SOURCE MATERIAL

Below are the code and all the weights of a small trained network. Each question names an input and a target symbol and asks about switching units off, where a switched-off unit gives its printed mean instead of its output.

import numpy as np


def w(rows, s, z=0):
    codes = np.array(rows[::2]) - 128.0
    scale = np.full(codes.shape[1], s)
    scale[-1] = z or s
    return codes * scale


def norm(h):
    return h / np.sqrt((h * h).mean(-1, keepdims=True) + 1e-5)


def f(y):
    return np.maximum(y, 0)


def softmax(a):
    e = np.exp(a - a.max(-1, keepdims=True))
    return e / e.sum(-1, keepdims=True)


def log_softmax(a):
    a = a - a.max(-1, keepdims=True)
    return a - np.log(np.exp(a).sum(-1, keepdims=True))


def net(x, mask):
    ids = ['αβδζηλμξστ'.index(c) for c in x.split()]
    T = len(ids)
    res = E[ids] + P[:T]
    r = norm(res)
    for j in range(2):
        rows = slice(3 * j, 3 * j + 3)
        q, k, v = (r @ M[0][rows].T for M in (Q, K, V))
        z = softmax(np.where(np.tri(T) > 0, q @ k.T / 3**0.5, -1e9)) @ v
        o = O[0][rows]
        res = res + np.where(mask[j], z, o[:, -1]) @ o[:, :-1]
    y = f(norm(res) @ A[0][:, :-1].T + A[0][:, -1])
    res = res + np.where(mask[2:10], y, B[0][:, -1]) @ B[0][:, :-1]
    return log_softmax(norm(res)[-1] @ U[:, :-1].T + U[:, -1])


Q, K, V, O, A, B = {}, {}, {}, {}, {}, {}
E = w([
[89,179,118,161,36,98],'α',
[193,79,126,52,219,197],'β',
[156,145,80,218,82,124],'δ',
[82,120,99,83,166,126],'ζ',
[134,80,124,99,171,223],'η',
[122,228,148,83,126,100],'λ',
[96,253,64,139,207,184],'μ',
[96,89,59,170,150,193],'ξ',
[175,123,178,100,65,125],'σ',
[102,142,138,68,119,191],'τ',
],0.011)
P = w([
[123,104,190,164,145,135],'0',
[98,115,101,97,92,130],'1',
[151,153,46,69,117,122],'2',
[150,169,105,120,131,177],'3',
[147,50,141,100,178,77],'4',
[70,121,209,180,162,126],'5',
[1,159,129,87,125,115],'6',
[181,192,134,154,176,141],'7',
],0.015)
Q[0] = w([
[77,144,214,181,160,139],'head 0',
[106,166,100,107,77,162],'head 0',
[215,161,127,144,138,154],'head 0',
[80,47,148,123,173,50],'head 1',
[116,100,20,60,89,95],'head 1',
[9,146,148,127,99,162],'head 1',
],0.016)
K[0] = w([
[203,149,17,76,115,95],'head 0',
[168,155,209,141,154,161],'head 0',
[118,81,122,127,160,22],'head 0',
[48,144,59,61,54,179],'head 1',
[70,140,247,197,85,220],'head 1',
[229,204,102,140,115,201],'head 1',
],0.013)
V[0] = w([
[3,94,104,99,50,147],'head 0',
[238,140,71,141,103,138],'head 0',
[78,86,105,39,188,131],'head 0',
[57,155,44,197,214,126],'head 1',
[160,40,94,203,95,155],'head 1',
[128,121,160,98,160,224],'head 1',
],0.017)
O[0] = w([
[72,199,40,109,29,54,76],'head 0',
[213,139,92,224,147,162,80],'head 0',
[75,203,220,125,124,100,181],'head 0',
[239,134,206,57,39,97,211],'head 1',
[155,137,171,234,21,141,37],'head 1',
[144,161,130,218,161,8,254],'head 1',
],0.012,0.0097)
A[0] = w([
[141,107,223,165,24,41,166],'neuron 0',
[173,116,164,205,98,254,171],'neuron 1',
[218,181,91,85,131,97,126],'neuron 2',
[184,62,179,39,100,188,180],'neuron 3',
[112,209,80,197,69,147,253],'neuron 4',
[88,72,180,152,159,47,154],'neuron 5',
[58,142,215,162,142,157,179],'neuron 6',
[125,100,93,94,113,133,93],'neuron 7',
],0.013,0.0033)
B[0] = w([
[71,17,157,145,130,120,254],'neuron 0',
[155,182,94,167,148,60,160],'neuron 1',
[144,216,136,146,68,116,212],'neuron 2',
[134,109,3,104,126,63,230],'neuron 3',
[81,86,89,124,105,81,191],'neuron 4',
[212,119,85,69,143,154,217],'neuron 5',
[107,120,138,146,158,63,193],'neuron 6',
[132,108,141,90,104,106,142],'neuron 7',
],0.018,0.0098)
U = w([
[121,115,129,50,183,244,60],'α',
[82,217,222,93,77,166,109],'β',
[125,34,85,141,139,76,253],'δ',
[117,96,183,180,16,181,87],'ζ',
[210,150,85,210,63,203,94],'η',
[254,141,155,68,75,127,37],'λ',
[88,129,69,226,146,209,31],'μ',
[93,187,77,139,133,58,88],'ξ',
[177,200,174,176,166,131,115],'σ',
[71,156,67,116,13,229,88],'τ',
],0.0092,0.0044)

Each question gives the input, a string of symbols that net reads in full, and the target symbol t.
The units are the heads (3 rows each of Q, K, V and O) and the neurons (one row each of A and B). Each row of codes is followed by its name. A weight is (code - 128) times the scale printed after its matrix; where a second scale follows, it is the last column's (O, A, B and U).
mask holds one flag per unit, heads first, then neurons. A switched-off unit (its flag False) gives its mean, the last column of its rows in O or B, instead of its output. The means were averaged over made-up inputs and are rounded, as every weight is.
A unit's drop is (log p(t) with every unit on - log p(t) with that unit switched off) / (log p(t) with every unit on - log p(t) with every unit switched off).
The circuit of an input: a set's keep is (log p(t) with only the set's units on - log p(t) with every unit switched off) / (log p(t) with every unit on - log p(t) with every unit switched off). Starting from all 10 units, units are removed one at a time, each time the one whose removal leaves the highest keep (on an exact tie, the one counted first), for as long as the keep stays at least 0.8.
units of the circuit, in order: the units of the circuit, biggest drop first
most important unit: the unit with the biggest drop
k most important neurons: the k neurons with the biggest drops, biggest first
which heads matter: for each layer, one digit per head in row order, 1 if its drop is at least 0.15 and else 0, layers parted by /
drop of u: that unit's drop, to one decimal
input μ λ β τ λ μ, target σ: which heads matter	10
input σ ξ η μ, target μ: which heads matter	01
input σ τ λ, target μ: which heads matter	01
input σ τ ζ λ α, target ξ: units of the circuit, in order	head 0
input τ μ μ η, target ξ: which heads matter	11
input τ ζ λ η δ λ α τ, target η: which heads matter	11
input α α η ζ τ, target τ: units of the circuit, in order	head 0; head 1
input μ λ η α λ μ μ τ, target α: which heads matter	01
input β ξ ζ μ μ μ σ η, target λ: which heads matter	01
input σ τ λ ξ λ, target ξ: 2 most important neurons	neuron 0; neuron 3
input τ α β μ σ, target τ: which heads matter	11
input μ μ τ, target λ: 3 most important neurons	neuron 2; neuron 4; neuron 6
input μ μ α, target λ: 3 most important neurons	neuron 2; neuron 4; neuron 6
input τ μ σ η μ ξ, target μ: units of the circuit, in order	head 1
input μ μ β μ μ δ, target σ: which heads matter	10
input β μ μ λ λ, target λ: drop of head 1	0.1
input α β η, target τ: drop of neuron 4	0.0
input μ ξ σ, target λ: drop of head 1	0.5
input δ η τ α λ ζ α λ, target α: drop of head 1	0.5
input μ ζ λ σ ξ ζ δ σ, target ζ: most important unit	head 1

REQUIRED ACTION
Take the line that holds "input σ τ ζ" as the first and the last line of the material as the final one. Print that span exactly, both ends included.

THE ANSWER
input σ τ ζ λ α, target ξ: units of the circuit, in order	head 0
input τ μ μ η, target ξ: which heads matter	11
input τ ζ λ η δ λ α τ, target η: which heads matter	11
input α α η ζ τ, target τ: units of the circuit, in order	head 0; head 1
input μ λ η α λ μ μ τ, target α: which heads matter	01
input β ξ ζ μ μ μ σ η, target λ: which heads matter	01
input σ τ λ ξ λ, target ξ: 2 most important neurons	neuron 0; neuron 3
input τ α β μ σ, target τ: which heads matter	11
input μ μ τ, target λ: 3 most important neurons	neuron 2; neuron 4; neuron 6
input μ μ α, target λ: 3 most important neurons	neuron 2; neuron 4; neuron 6
input τ μ σ η μ ξ, target μ: units of the circuit, in order	head 1
input μ μ β μ μ δ, target σ: which heads matter	10
input β μ μ λ λ, target λ: drop of head 1	0.1
input α β η, target τ: drop of neuron 4	0.0
input μ ξ σ, target λ: drop of head 1	0.5
input δ η τ α λ ζ α λ, target α: drop of head 1	0.5
input μ ζ λ σ ξ ζ δ σ, target ζ: most important unit	head 1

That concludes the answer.